Report each line below that carries the word "rows".

[Records contained in a dataset]
Segment Open
Every row gives one point. Each copy is the shape, with its points in the same order, turned, moved and blurred by noise. Say if it was mirrored as well.

Shape:
+0.05	+0.35
+0.11	+0.28
-0.32	+0.35
+0.12	-0.31
+0.64	-0.41
-0.15	+0.33
-0.18	-0.07
+0.12	-0.41
Copy 1 (8 x 2):
-0.40	+0.49
-0.34	+0.38
-0.07	+0.67
-0.20	-0.16
-0.58	-0.51
-0.20	+0.54
+0.05	+0.26
-0.12	-0.24
Copy 1 is: mirrored
Copy 2 (8 x 2):
+0.08	+0.42
+0.14	+0.36
-0.27	+0.46
+0.07	-0.24
+0.56	-0.39
-0.12	+0.43
-0.22	+0.05
+0.08	-0.37
Copy 2 is: only turned
Copy 3:
+0.02	+0.46
+0.07	+0.33
-0.42	+0.29
+0.24	-0.23
+0.74	-0.20
-0.15	+0.33
-0.09	-0.06
+0.30	-0.33
Copy 3 is: only turned
Copy 4, 8 rows:
+0.03	-0.51
+0.11	-0.37
-0.33	-0.47
+0.01	+0.13
+0.66	+0.28
-0.13	-0.46
-0.29	-0.07
+0.09	+0.22
Copy 4 is: mirrored

Shape (6 x 2):
-0.44	-0.27
-0.57	-0.31
+0.52	+0.17
+0.04	+0.05
-0.17	+0.00
+0.22	+0.42
Copy 1 (6 x 2):
+0.49	-0.14
+0.62	-0.23
-0.43	+0.39
-0.03	+0.05
+0.13	-0.08
-0.44	-0.04
Copy 1 is: only turned
Copy 2, 6 rows:
-0.28	-0.41
-0.45	-0.43
+0.63	+0.17
+0.12	+0.00
-0.08	-0.06
+0.24	+0.41
Copy 2 is: only turned
Copy 3:
-0.10	-0.46
-0.17	-0.55
-0.01	+0.63
-0.11	+0.10
-0.20	-0.12
-0.36	+0.42
Copy 3 is: only turned
Copy 4 (6 x 2):
+0.16	-0.47
+0.17	-0.61
-0.01	+0.58
-0.01	+0.09
-0.03	-0.12
-0.32	+0.36
Copy 4 is: only turned

Shape:
+0.62	-0.06	+0.24
+0.32	+0.52	-0.38
-0.01	+0.09	+0.08
+0.09	-0.26	-0.43
-0.01	+0.26	-0.07
-0.22	-0.12	+0.68
Copy 1 (6 x 3):
+0.48	+0.15	+0.56
+0.52	+0.45	-0.28
+0.03	+0.04	+0.06
-0.13	+0.65	+0.20
+0.12	+0.16	-0.12
-0.17	-0.52	+0.38
Copy 1 is: mirrored
Copy 2:
-0.33	+0.02	-0.54
+0.09	+0.50	+0.11
-0.21	-0.12	+0.11
+0.38	-0.20	-0.15
-0.08	-0.03	+0.19
-0.70	-0.62	+0.13
Copy 2 is: mirrored
Copy 3 (6 x 3):
-0.06	-0.58	+0.10
+0.70	-0.14	+0.10
+0.05	+0.05	+0.14
+0.25	+0.05	-0.52
+0.23	+0.10	+0.18
-0.62	+0.01	+0.41
Copy 3 is: only turned

Shape (9 x 4):
-0.31	-0.66	+0.16	+0.26
-0.19	-0.04	-0.07	+0.16
+1.10	+0.23	+0.21	-0.12
-0.24	+0.07	+0.11	+0.30
+0.13	-0.10	-0.29	-0.15
+0.31	+0.23	+0.49	-0.33
+0.12	+0.09	-0.19	+0.15
-0.19	+0.22	+0.60	-0.21
+0.34	-0.13	-0.28	-0.15
Copy 1:
-0.48	-0.32	-0.32	+0.12
+0.06	-0.17	-0.02	-0.11
+0.43	+1.14	-0.22	+0.19
-0.03	-0.13	+0.22	-0.02
+0.33	+0.06	-0.35	-0.22
+0.50	+0.36	-0.06	+0.53
+0.19	+0.15	-0.03	-0.26
+0.32	-0.08	+0.12	+0.65
+0.28	+0.25	-0.43	-0.19
Copy 1 is: only turned
Copy 2:
+0.46	-0.14	-0.17	+0.51
+0.09	+0.03	+0.11	+0.18
-0.57	-0.75	-0.32	-0.68
+0.17	-0.08	+0.36	+0.15
-0.17	+0.16	-0.24	-0.07
+0.17	-0.42	-0.01	-0.67
-0.26	-0.01	+0.04	+0.02
+0.44	-0.21	+0.25	-0.46
-0.26	+0.02	-0.35	-0.11
Copy 2 is: mirrored

Shape (11 x 6):
-0.09	+0.36	+0.35	-0.03	-0.42	-0.49
+0.15	+0.08	+0.45	+0.10	+0.38	-0.43
-0.35	-0.44	-0.73	-0.03	+0.12	-0.07
+0.24	+0.24	-0.03	+0.32	+0.02	+0.40
-0.29	-0.05	+0.02	-0.20	+0.14	-0.08
+0.17	-0.02	+0.25	-0.18	-0.12	+0.44
-0.16	+0.10	-0.60	+0.46	-0.28	+0.22
+0.10	-0.52	+0.45	+0.03	-0.13	-0.22
+0.49	-0.39	+0.00	-0.33	+0.35	+0.18
+0.61	-0.21	+0.31	+0.23	+0.21	-0.14
+0.19	-0.36	-0.65	+0.21	-0.06	+0.05
Copy 1 (11 x 6):
+0.50	+0.05	-0.01	-0.48	-0.28	-0.46
+0.43	+0.45	-0.19	+0.00	+0.01	+0.10
-0.15	-0.48	+0.20	+0.81	-0.21	-0.37
-0.57	+0.19	-0.18	-0.10	+0.06	-0.10
+0.07	+0.02	+0.27	+0.13	-0.16	-0.09
-0.44	+0.06	+0.14	-0.28	-0.21	+0.20
-0.58	-0.13	-0.20	+0.23	-0.08	-0.72
+0.19	+0.18	-0.22	+0.09	-0.71	+0.23
-0.10	-0.20	-0.18	+0.20	-0.05	+0.63
+0.03	+0.27	-0.65	-0.05	-0.16	+0.37
-0.36	-0.47	-0.39	+0.45	-0.20	-0.24
Copy 1 is: only turned
Copy 2:
+0.60	-0.30	-0.03	+0.31	-0.21	-0.18
+0.65	-0.14	+0.00	-0.18	+0.10	+0.39
-0.48	+0.32	-0.17	-0.42	-0.45	-0.13
-0.11	+0.08	+0.00	+0.44	-0.11	+0.64
+0.09	+0.10	-0.07	-0.11	+0.03	-0.17
+0.01	+0.26	+0.28	+0.36	+0.24	+0.14
-0.51	+0.00	-0.27	+0.29	-0.68	+0.32
+0.31	-0.11	+0.61	-0.19	-0.06	+0.09
+0.15	+0.69	+0.46	-0.08	+0.09	+0.42
+0.43	+0.11	+0.44	-0.11	-0.06	+0.70
-0.39	+0.46	+0.10	-0.18	-0.61	+0.26
Copy 2 is: only turned
Copy 3 (11 x 6):
+0.37	-0.10	-0.22	+0.22	-0.17	+0.09
-0.27	-0.02	-0.17	+0.33	+0.45	+0.05
-0.58	+0.42	+0.83	+0.11	-0.37	-0.28
-0.28	+0.33	-0.02	-0.59	+0.08	+0.09
-0.11	+0.14	+0.39	+0.13	+0.13	-0.28
+0.01	-0.13	+0.28	-0.56	+0.19	+0.03
-0.32	+0.57	+0.24	-0.40	-0.58	-0.11
-0.37	-0.60	+0.18	+0.11	+0.06	+0.06
-0.49	-0.03	+0.68	-0.19	+0.50	+0.30
-0.58	-0.12	-0.06	-0.09	+0.33	+0.40
-0.68	+0.34	+0.56	-0.22	-0.39	+0.23
Copy 3 is: mirrored

Shape:
-0.01	-0.19	+0.12	+0.16	-0.39	+0.51	+0.14	-0.21
+0.33	+0.25	-0.07	-0.08	+0.53	-0.10	-0.01	-0.15
+0.17	-0.29	+0.09	-0.51	-0.09	+0.61	-0.31	-0.28
-0.21	-0.37	+0.31	-0.27	-0.34	+0.01	+0.18	+0.04
+0.10	-0.35	-0.06	-0.30	+0.09	+0.26	-0.06	-0.32
+0.81	+0.42	+0.02	-0.19	+0.74	+0.25	-0.33	+0.28
-0.16	-0.61	-0.08	+0.21	-0.18	-0.12	+0.45	-0.17
+0.04	-0.04	-0.05	+0.30	-0.31	-0.21	+0.45	-0.30
-0.13	+0.10	-0.26	+0.49	+0.03	-0.15	+0.21	+0.23
+0.91	-0.14	+0.45	-0.33	+0.18	-0.36	-0.56	-0.44
-0.12	+0.22	-0.32	+0.09	-0.20	-0.45	+0.53	-0.09
-0.07	-0.47	-0.14	-0.58	-0.22	+0.37	-0.37	-0.27
+0.65	+0.33	-0.32	+0.31	+0.25	+0.19	-0.36	+0.43
+0.34	-0.08	-0.41	+0.03	-0.12	-0.27	+0.66	+0.22
Copy 1, 14 rows:
-0.59	-0.10	-0.13	+0.31	+0.09	-0.16	-0.34	+0.36
+0.40	-0.16	-0.28	-0.04	+0.17	-0.02	+0.08	-0.29
-0.19	-0.48	+0.02	+0.62	-0.17	+0.00	-0.39	-0.13
-0.32	+0.42	+0.17	+0.39	-0.17	-0.13	-0.27	+0.06
-0.05	-0.26	-0.09	+0.50	-0.22	-0.16	-0.10	-0.03
+0.35	-0.50	-0.24	-0.17	+0.38	+0.55	+0.02	-0.73
-0.39	+0.33	-0.08	+0.25	-0.21	-0.38	+0.32	+0.45
-0.14	+0.25	-0.03	+0.01	+0.29	-0.48	+0.17	+0.42
-0.14	+0.24	-0.21	-0.52	-0.06	-0.08	+0.17	+0.27
+0.60	-0.17	+0.27	+0.76	+0.51	+0.49	+0.14	-0.14
+0.07	+0.32	+0.12	-0.37	+0.03	-0.66	+0.20	+0.23
-0.10	-0.39	+0.27	+0.60	-0.48	-0.10	-0.35	+0.08
-0.02	-0.47	-0.03	-0.63	+0.17	+0.57	+0.07	-0.16
-0.26	+0.19	+0.25	-0.32	+0.09	-0.46	+0.48	-0.16
Copy 1 is: mirrored
Copy 2, 14 rows:
+0.38	+0.04	+0.32	+0.31	-0.08	-0.19	-0.30	+0.08
-0.02	-0.09	-0.11	-0.26	-0.46	+0.14	+0.49	-0.06
+0.29	+0.28	+0.53	-0.33	+0.22	-0.07	-0.01	+0.43
+0.28	-0.04	+0.08	+0.08	+0.46	+0.17	-0.20	-0.25
+0.39	+0.17	+0.15	-0.17	+0.05	+0.03	+0.25	+0.14
-0.51	-0.18	+0.52	-0.43	-0.63	-0.05	+0.72	+0.05
+0.66	+0.19	-0.12	+0.43	+0.01	+0.09	+0.01	-0.43
+0.49	-0.22	-0.24	+0.46	-0.23	+0.32	-0.03	-0.13
-0.06	+0.10	-0.31	+0.40	-0.48	+0.08	+0.03	-0.44
-0.02	-0.47	+0.22	-0.10	+0.26	+0.14	+0.98	+0.53
+0.24	-0.16	-0.45	+0.32	-0.37	+0.66	-0.10	-0.35
+0.28	+0.45	+0.29	-0.08	+0.38	+0.12	+0.01	+0.39
-0.54	+0.09	+0.45	+0.24	-0.79	-0.02	+0.46	-0.01
+0.29	-0.07	+0.12	+0.31	-0.42	+0.68	+0.17	-0.59
Copy 2 is: only turned

Shape:
+0.09	+0.21	-0.35	+0.07	+0.11	+0.27	+0.19	-0.20
-0.06	-0.15	+0.11	+0.01	-0.19	+0.04	-0.14	-0.20
-0.10	-0.28	+0.41	+0.12	-0.17	+0.42	+0.14	+0.14
+0.68	+0.01	-0.23	+0.39	+0.37	-0.33	+0.39	-0.44
+0.03	+0.73	+0.28	+0.21	-0.41	-0.04	-0.32	-0.39
+0.07	-0.10	+0.16	-0.25	-0.49	+0.33	-0.10	+0.52
-0.24	-0.30	-0.22	+0.01	+0.01	+0.20	-0.57	+0.44
+0.33	+0.32	+0.43	-0.42	+0.25	+0.25	-0.62	+0.11
+0.05	-0.16	+0.47	-0.42	-0.41	-0.41	+0.24	-0.12
+0.20	-0.17	-0.19	-0.05	-0.16	-0.57	+0.12	-0.63
-0.27	+0.40	-0.13	+0.10	+0.27	-0.14	-0.46	-0.11
-0.18	+0.76	+0.48	+0.30	+0.31	-0.10	-0.43	-0.04
Copy 1 (12 x 8):
-0.33	+0.35	+0.16	+0.14	+0.08	+0.10	+0.29	-0.09
+0.14	+0.42	+0.17	-0.24	+0.09	+0.14	-0.01	+0.33
+0.08	+0.28	-0.07	-0.38	-0.27	+0.61	+0.09	+0.30
-0.52	+0.04	+0.06	+0.67	+0.09	-0.20	-0.23	+0.46
-0.21	-0.09	+0.35	-0.72	+0.45	-0.24	+0.25	+0.33
+0.57	+0.11	-0.17	-0.33	+0.14	+0.61	+0.36	+0.09
+0.58	+0.40	+0.53	-0.05	+0.17	+0.66	+0.02	-0.14
+0.59	-0.36	+0.46	-0.25	-0.24	-0.14	+0.34	+0.00
+0.38	+0.25	-0.51	-0.38	+0.10	-0.20	-0.26	+0.34
-0.03	+0.56	-0.05	+0.17	+0.39	-0.41	-0.31	+0.47
+0.00	+0.16	+0.71	-0.23	+0.27	-0.06	-0.11	-0.24
-0.19	-0.40	+0.67	-0.61	+0.09	-0.06	-0.17	-0.06
Copy 1 is: only turned
Copy 2:
+0.07	+0.33	-0.19	-0.40	-0.12	+0.08	+0.30	+0.23
+0.13	-0.03	+0.18	+0.08	-0.08	-0.08	-0.14	+0.27
+0.02	-0.08	+0.69	-0.11	+0.28	-0.16	+0.04	+0.14
+0.25	+0.26	-0.75	-0.09	+0.51	+0.38	-0.09	+0.44
+0.09	+0.30	-0.04	-0.33	-0.22	-0.65	-0.47	+0.64
+0.58	-0.15	+0.61	-0.17	-0.01	-0.45	+0.03	-0.22
-0.03	+0.13	+0.38	+0.21	-0.29	-0.28	+0.04	-0.62
-0.13	-0.39	-0.22	-0.25	+0.04	-0.85	-0.17	-0.18
+0.53	-0.48	+0.27	-0.12	+0.00	+0.12	-0.53	+0.34
+0.38	+0.06	-0.35	+0.16	-0.23	+0.45	-0.27	+0.53
-0.31	+0.25	-0.22	-0.29	-0.40	-0.23	-0.30	-0.08
-0.51	+0.28	-0.13	-0.52	+0.00	-0.55	-0.74	+0.09
Copy 2 is: only turned

Shape, 13 rows:
-0.24	-0.45	+0.40	+0.37	-0.08	-0.18	-0.63	-0.27	+0.14
-0.05	-0.04	+0.30	+0.05	+0.31	-0.23	-0.19	+0.22	+0.16
+0.27	-0.12	+0.35	+0.48	-0.01	+0.11	+0.15	-0.24	+0.10
-0.47	+0.40	+0.49	-0.46	-0.64	+0.04	+0.05	+0.41	-0.50
+0.24	-0.24	-0.10	+0.09	+0.22	+0.25	+0.12	-0.10	+0.17
+0.02	+0.40	+0.11	-0.40	-0.47	+0.57	+0.22	+0.67	-0.54
+0.11	-0.22	-0.48	+0.55	+0.15	-0.20	+0.27	+0.07	+0.07
-0.25	+0.27	+0.01	-0.19	-0.23	+0.78	-0.04	+0.86	-0.51
-0.08	-0.71	-0.31	+0.05	+0.17	+0.23	+0.17	-0.20	+0.43
+0.00	+0.13	+0.10	-0.47	-0.13	+0.22	-0.23	+0.21	-0.75
-0.51	+0.17	+0.12	+0.19	+0.25	+0.08	-0.20	-0.37	-0.03
+0.20	+0.26	-0.26	+0.17	-0.31	+0.07	-0.19	+0.02	+0.16
+0.12	-0.47	-0.18	+0.65	+0.11	-0.04	+0.12	-0.22	-0.01
Copy 1 (13 x 9):
+0.09	+0.29	-0.88	+0.23	-0.16	-0.15	+0.11	-0.40	+0.15
-0.07	+0.05	-0.28	+0.57	+0.28	-0.21	+0.02	-0.01	+0.16
-0.02	+0.18	-0.04	-0.17	+0.17	-0.36	+0.37	-0.25	+0.21
+0.79	+0.68	-0.09	+0.32	+0.28	+0.09	-0.09	+0.85	-0.09
+0.01	-0.24	+0.15	+0.27	-0.03	-0.11	+0.33	-0.20	+0.09
+0.63	+0.31	+0.41	+0.40	-0.24	-0.02	+0.10	+1.08	-0.09
-0.25	-0.23	+0.21	+0.07	+0.07	-0.23	-0.21	-0.29	-0.40
+0.55	+0.03	+0.08	+0.57	-0.37	-0.38	+0.16	+1.20	-0.25
+0.27	-0.46	-0.02	+0.34	-0.12	-0.01	+0.25	-0.61	-0.16
+0.20	+0.17	-0.10	+0.40	-0.17	+0.40	+0.21	+0.85	+0.11
+0.36	-0.27	-0.55	-0.16	+0.31	-0.06	-0.08	+0.03	+0.16
+0.10	+0.14	+0.18	+0.06	-0.25	-0.22	-0.35	+0.06	+0.31
-0.23	-0.14	-0.07	-0.15	-0.03	-0.11	+0.21	-0.45	-0.30
Copy 1 is: mirrored
Copy 2:
+0.01	-0.57	+0.52	-0.21	-0.31	-0.25	+0.36	+0.45	-0.26
-0.11	+0.00	+0.22	+0.13	-0.08	-0.25	+0.40	+0.36	+0.30
-0.09	+0.14	+0.22	-0.34	-0.17	+0.39	+0.29	+0.36	-0.10
-0.09	-0.24	-1.06	+0.00	+0.34	-0.50	+0.16	+0.24	-0.08
-0.08	+0.19	+0.29	+0.03	-0.22	+0.24	-0.19	+0.23	+0.17
-0.16	+0.24	-1.06	+0.41	+0.27	-0.05	-0.23	+0.48	-0.14
+0.37	+0.50	+0.33	+0.15	-0.43	+0.10	+0.12	-0.08	-0.12
-0.33	+0.04	-0.95	+0.78	-0.03	-0.06	-0.16	+0.48	-0.20
+0.14	-0.06	+0.35	-0.04	-0.78	+0.20	-0.36	+0.06	+0.23
-0.34	+0.04	-0.40	+0.23	+0.36	-0.52	-0.35	+0.37	-0.26
-0.27	-0.41	+0.21	+0.14	+0.04	+0.03	+0.25	-0.23	-0.10
+0.42	-0.01	+0.04	+0.22	+0.19	+0.21	+0.00	+0.33	-0.16
+0.09	+0.30	+0.45	-0.12	-0.52	+0.17	+0.14	+0.10	-0.33
Copy 2 is: mirrored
Segment Closed
EXERCISE RESULT:
Copy 4, 8 rows:
Copy 2, 6 rows:
Copy 1, 14 rows:
Copy 2, 14 rows:
Shape, 13 rows:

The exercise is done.